Problem details:
Of the lines in the data below, write out exactly those from the one holding "- Which values are neighbours of t7?" through the one holding "c3: [570 615", both included.

Records from a collection:
________________

Each row below is a small network's average activation on inputs in which a field has the value named, seen along a few directions.
Related values have similar rows: they may be neighbours, one step apart, or belong to one group.
(in the rows, 500 means zero)
Strong random noise was added to every row along 3 fixed directions; ignore it. To show where, here is one row again and again, with new noise each time:
[413 507 473 283 662 486 263 526 750 322 487 231 522 371 393 425 183 379]
[454 567 502 456 551 423 439 584 730 595 582 579 420 397 514 414 436 689]
[426 525 552 463 480 618 515 496 433 452 470 505 461 432 563 577 517 448]
[461 703 538 476 532 552 307 672 701 407 413 552 419 454 664 504 358 507]
[443 568 554 505 465 583 521 540 484 517 490 598 429 440 604 555 548 542]


T, 18 values:
t5: [493 499 538 519 460 630 480 499 470 355 379 520 472 478 529 563 536 390]
t2: [471 476 436 548 442 520 562 359 403 532 594 355 560 498 346 535 512 484]
t7: [444 582 397 416 536 464 409 458 634 451 553 356 527 436 360 483 382 436]
t11: [501 384 450 512 528 502 714 365 357 615 520 542 623 519 450 493 586 530]
t6: [600 365 412 446 528 485 590 439 349 639 538 499 477 593 424 489 649 560]
t12: [563 444 563 577 400 598 542 494 183 507 401 603 441 709 665 704 756 405]
t4: [438 451 576 577 434 545 532 542 480 524 477 621 430 469 500 446 549 496]
t8: [544 636 520 634 487 440 503 629 556 492 490 674 546 581 602 493 484 660]
t9: [537 619 494 547 449 437 468 552 620 492 559 455 516 534 459 494 340 512]
t3: [615 480 416 399 595 345 512 487 617 645 628 479 489 499 498 263 527 700]
t18: [548 432 507 562 574 413 387 563 591 488 457 468 469 524 433 458 491 470]
t14: [443 540 519 494 461 500 568 474 537 543 517 595 433 434 537 528 551 541]
t1: [422 474 534 449 422 615 512 359 406 509 521 409 521 415 428 580 526 431]
t16: [432 337 521 517 548 460 519 432 430 414 480 417 511 499 389 477 491 321]
t17: [487 125 499 389 507 406 593 335 308 564 583 238 546 534 239 507 573 385]
t13: [579 447 470 480 502 547 612 383 344 501 527 489 603 507 584 469 664 440]
t15: [541 531 517 490 524 521 552 534 430 390 403 459 670 550 547 544 407 418]
t10: [573 501 480 601 461 436 552 505 463 505 525 558 534 551 480 520 443 578]
T is arranged as a ring.
- A walk along T starts at t5 and steps to its neighbour t14. Put t11, t6, t4, t9, t17, t13 in the order it reaches them. => t9, t11, t13, t6, t17, t4
- Which values are neighbours of t8? Give them in the order they are listed. => t15, t10
- Which values are neighbours of t7? Give them in the order they are listed. => t2, t1

C, 10 values:
c1: [532 491 419 412 548 421 592 413 466 583 591 347 659 546 432 460 436 517]
c10: [469 341 647 564 525 267 468 651 626 606 484 592 455 561 456 490 477 557]
c4: [275 187 447 323 607 483 639 147 436 505 688 204 638 264 120 476 483 385]
c9: [408 304 501 431 476 499 684 329 501 653 696 545 408 275 294 383 617 674]
c8: [377 400 563 367 514 562 654 378 313 531 564 569 405 400 576 593 698 478]
c6: [672 578 421 406 560 458 385 585 644 620 442 497 610 638 571 432 486 642]
c5: [591 586 471 566 458 587 607 496 442 320 513 504 552 435 471 409 336 495]
c2: [583 398 393 453 615 331 390 464 597 539 608 301 514 531 393 351 487 502]
c3: [570 615 422 624 651 296 120 749 899 503 403 614 411 622 571 391 409 581]
c7: [408 314 518 478 286 660 864 218 108 552 635 354 538 428 207 665 578 443]
C is arranged as a line.
- Which values are neighbours of c5? Give them in the order they are listed. => c1, c7
- Which values are neighbours of c2? Give them in the order they are listed. => c6, c3
- Which values are neighbours of c8? Give them in the order they are listed. => c9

________________

Problem solution:
- Which values are neighbours of t7? Give them in the order they are listed. => t2, t1

C, 10 values:
c1: [532 491 419 412 548 421 592 413 466 583 591 347 659 546 432 460 436 517]
c10: [469 341 647 564 525 267 468 651 626 606 484 592 455 561 456 490 477 557]
c4: [275 187 447 323 607 483 639 147 436 505 688 204 638 264 120 476 483 385]
c9: [408 304 501 431 476 499 684 329 501 653 696 545 408 275 294 383 617 674]
c8: [377 400 563 367 514 562 654 378 313 531 564 569 405 400 576 593 698 478]
c6: [672 578 421 406 560 458 385 585 644 620 442 497 610 638 571 432 486 642]
c5: [591 586 471 566 458 587 607 496 442 320 513 504 552 435 471 409 336 495]
c2: [583 398 393 453 615 331 390 464 597 539 608 301 514 531 393 351 487 502]
c3: [570 615 422 624 651 296 120 749 899 503 403 614 411 622 571 391 409 581]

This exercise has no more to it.